Scan the records below for the line with "Lebi: [157 108" and the line with "Which other rows belong to the same family as Rezu?". Repeat those two lines and every line between them exactly, and nothing else.
################
In the rows, 128 means zero.
The same turns and mirrors carry the whole set onto itself, and each row onto the other rows of its family. Which rows share a family with each named row? Give them in list order.
These 18 rows form 3 families of 6 rows each.
Kebef: [120 117 130 160 158 166 157 109 112 102 156 127 147 103  85 141 132 145
 120 107 120 120 117 106 122 152 127]
Rezu: [136 102 147 144 176 160 155 134 117  71 173 131 135 105  88 142 140 121
 165  98 136 117 110  93 131 144 112]
diteg: [134  97 141 131 168 171 155 138 112  86 162 135 146 107  99 141 136 136
 158  94 131 118 124  92 129 150 111]
zamu: [143 129 166 147 158 141 138 126 117  79 189 146 144  80  91 141 109 136
 126 112 122 120 109  92 126 127 121]
Lepum: [148 129 142 165 116 122 152 139 142  77 161 147 138 122 102 134 108 141
 129 104 130 150  89 100 149 116 152]
kop: [129  96 137 160 133 124 148 121 127  73 137 137 125 145 113 137 138 124
 145  86 127 144  87 116 124 118 133]
vug: [115 108 133 151 158 157 161 128 110 101 159 142 144 107  87 152 129 160
 116  94 121 120 119 107 112 136 138]
Gug: [165 135 123 159 120 127 158 128 144  96 143 145 128 118 106 135 102 128
 138 101 110 147  87 100 144 106 132]
Bik: [136 110 139 142 163 173 147 113 113  94 160 123 150  97  93 133 133 128
 149 107 127 120 120  95 132 160 108]
dudob: [157 136 132 153 121 122 155 137 134  95 156 153 131 123 115 140 110 144
 126  89 130 144  88 101 153 106 144]
zale: [139 130 148 148 150 162 141 111 115 100 171 134 156  83  92 133 114 141
 122 117 119 122 118  94 132 149 117]
fip: [165 115 127 143 125 134 153 122 145  96 143 139 125 121 114 134 106 112
 173 100 116 142  89  99 137 109 112]
Pasa: [112 111 136 169 165 147 165 124 119  88 171 138 131 108  79 156 130 149
 123 101 124 115 108 111 112 131 137]
sof: [147  98 149 142 118 132 144 127 148  83 166 140 136 120 116 135 104 119
 182 106 138 139  93  98 136 118 120]
Mot: [136 103 126 147 135 128 156 120 124  91 134 144 121 142 122 143 136 129
 145  76 129 137  84 112 134 105 128]
kaba: [142 123 159 131 152 154 140 133 112  89 175 149 158  81  98 136 110 148
 123 106 120 121 120  87 131 132 120]
lozaz: [151 115 116 157 132 130 160 120 134  93 125 138 119 137 109 138 125 119
 147  88 109 145  84 110 131 109 125]
Lebi: [157 108 138 129 124 134 149 128 140  99 160 146 130 118 122 139 107 123
 177  91 141 138  90  95 146 107 120]

Which other rows belong to the same family as Bik? Kebef, Gug, zale, fip, lozaz
Which other rows belong to the same family as Rezu? zamu, Lepum, kop, Pasa, sof

The same turns and mirrors carry the whole set onto itself, and each row onto the other rows of its family. Which rows share a family with each named row? Give them in list order.
These 40 rows form 5 families of 8 rows each.
Kif: [114 127 145 126 165  91 139 142 134 108 103 100 107 119  92 149 134 141
 115 151 134 138 153 114 162]
dega: [ 98 129 142 105 138  84 142 144 118 106 138 115 151 138 117 145 126 121
 130 168 134 127 123 118 163]
fubek: [139 148 150 137 155 119 139 130  99 102 122 126 123 131 125 155 147 125
 117 177 148 153 144 130 172]
Kap: [ 90 134 133 111 117 105 171 111 157  92 136 123 112 133 122 177 143 122
 103 141 137 136 119 115 165]
Gur: [106 132 172 130 139 102 153 116 114  93 129 116 103 139 106 139 156 122
  99 148 155 112 144 107 140]
ziga: [133 151 161 139 159 114 147 132  99 108 127 125 121 143 112 151 149 127
 119 187 150 149 143 127 165]
Dudeb: [121 143 138 100 141 123 164 123 136 108 142 116 132 152 123 145 124  87
  89 155 154 134 106 116 139]
lol: [107 139 146 117 154 132 174 119 155 103 127 108 118 148 112 156 135 123
  97 135 147 179 137 132 163]
buse: [148 141 116 119 141 109 157 132 143 115 127 124  90 131 119 175 128 116
  99 168 138 142 111 129 162]
Sonev: [134 151 161 140 161 122 134 130 108 113 126 126 123 132 113 150 135 132
 122 179 154 151 142 128 169]
nul: [117 146 143 108 138 119 166 121 136 116 154 120 125 153 123 156 117  88
  96 148 150 131 109 108 141]
Tovef: [136 152 123 110 146 109 156 126 139 115 117 128  97 126 129 173 123 120
  96 177 134 137 101 124 153]
vuke: [ 91 136 156 115 141  84 135 145 120 109 135 120 154 135 116 149 131 122
 124 169 135 129 126 114 159]
Ruga: [141 150 113 126 154 101 159 135 145 117 124 123  99 126 126 176 123 125
  98 174 136 147 118 122 158]
Tik: [ 90 134 144 101 118 107 166 108 160  93 135 130 117 126 123 166 149 125
  97 151 143 130 124 113 171]
baf: [102 140 168 121 138 110 159 107 111 100 130 107 116 137 101 141 160 116
 103 145 149 107 138 104 146]
Vuvi: [140 150 154 133 154 118 141 131 103 108 132 128 132 137 114 152 158 126
 114 178 147 152 142 135 173]
rokuv: [ 76 138 146 108 117 104 174 109 144  97 127 122 117 126 120 177 145 126
 106 150 151 129 126 120 162]
rigiv: [ 92 140 157 111 138  96 139 147 122 118 139 125 143 134 111 146 125 117
 130 163 141 112 128 116 161]
pina: [142 158 152 137 153 118 149 132 105 119 124 134 128 143 118 166 148 132
 115 172 142 157 139 125 169]
Luri: [103 122 157 109 142  86 146 151 111 112 136 124 146 141 108 156 125 119
 129 171 139 128 128 127 165]
Sare: [142 144 118 117 143  97 149 130 138 115 122 125  92 134 121 179 131 127
  95 179 142 144 111 124 159]
gude: [ 83 130 139 108 124 105 167 113 155  89 132 125 113 131 131 174 139 125
  99 147 149 133 129 115 176]
Bikir: [114 142 168 131 135 108 158 110 115 101 123 113 110 121 102 139 154 124
 108 142 151 118 151  96 143]
rafog: [122 138 132 112 163 128 172 113 143  99 113 105 122 140 109 167 136 125
  90 147 146 182 138 124 155]
suf: [117 138 142 116 160 137 165 119 142  93 112 106 111 146 110 162 137 115
  96 149 147 183 139 129 166]
ter: [136 144 125 125 151 112 158 132 144 113 129 128  92 123 121 182 116 115
 100 177 144 153 116 127 161]
nid: [128 133 150 110 141 113 156 125 132 107 150 119 137 146 117 139 119  97
  94 148 144 131 101 116 131]
sager: [101 127 153 112 128  87 140 147 129 107 142 129 147 139 112 145 130 123
 129 166 142 120 126 117 161]
zir: [ 91 131 133  91 119 107 173 114 148  88 131 130 119 130 121 171 145 119
  98 142 139 138 123 113 158]
kav: [113 127 137 134 165  97 157 147 131 107 102  95 102 130  94 153 127 135
 118 153 134 141 154 118 151]
zuga: [107 139 166 134 133 118 159 116 118  96 127 117 107 137 104 143 161 115
 104 141 156 107 146 107 144]
lalir: [114 129 143 125 169  95 152 138 125 107 105 100 104 124  87 152 141 149
 114 159 132 140 148 126 151]
gat: [106 134 166 116 133 106 157 112 109  95 132 118 114 142 103 135 161 132
 110 140 144 112 141 109 142]
Gumel: [112 127 142 126 162  98 152 138 139 110 102  94  97 128  88 149 125 138
 120 159 136 132 147 109 158]
Vuz: [114 143 134 112 157 139 178 114 150 102 115 103 126 143 110 159 135 116
 102 150 143 175 140 123 170]
ganam: [123 147 138 110 142 114 159 128 132 108 144 114 130 155 115 147 131  88
  91 153 143 139 104 111 126]
Zub: [115 126 145 112 167  99 156 141 136 107 102  99  89 121  94 144 126 132
 113 154 134 146 151 119 160]
bavu: [117 143 147 104 140 113 160 123 138 118 147 111 130 162 109 148 127  92
  93 155 145 133 101 111 136]
kof: [111 142 147 120 168 137 170 120 154  98 121 105 123 141 107 155 136 113
  96 150 143 178 142 121 166]

Which other rows belong to the same family as kav? fubek, Gur, buse, vuke, Tik, Vuz, bavu
Which other rows belong to the same family as rigiv? Sonev, nul, rafog, ter, zir, lalir, gat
################
_OUTPUT_
Lebi: [157 108 138 129 124 134 149 128 140  99 160 146 130 118 122 139 107 123
 177  91 141 138  90  95 146 107 120]

Which other rows belong to the same family as Bik? Kebef, Gug, zale, fip, lozaz
Which other rows belong to the same family as Rezu? zamu, Lepum, kop, Pasa, sof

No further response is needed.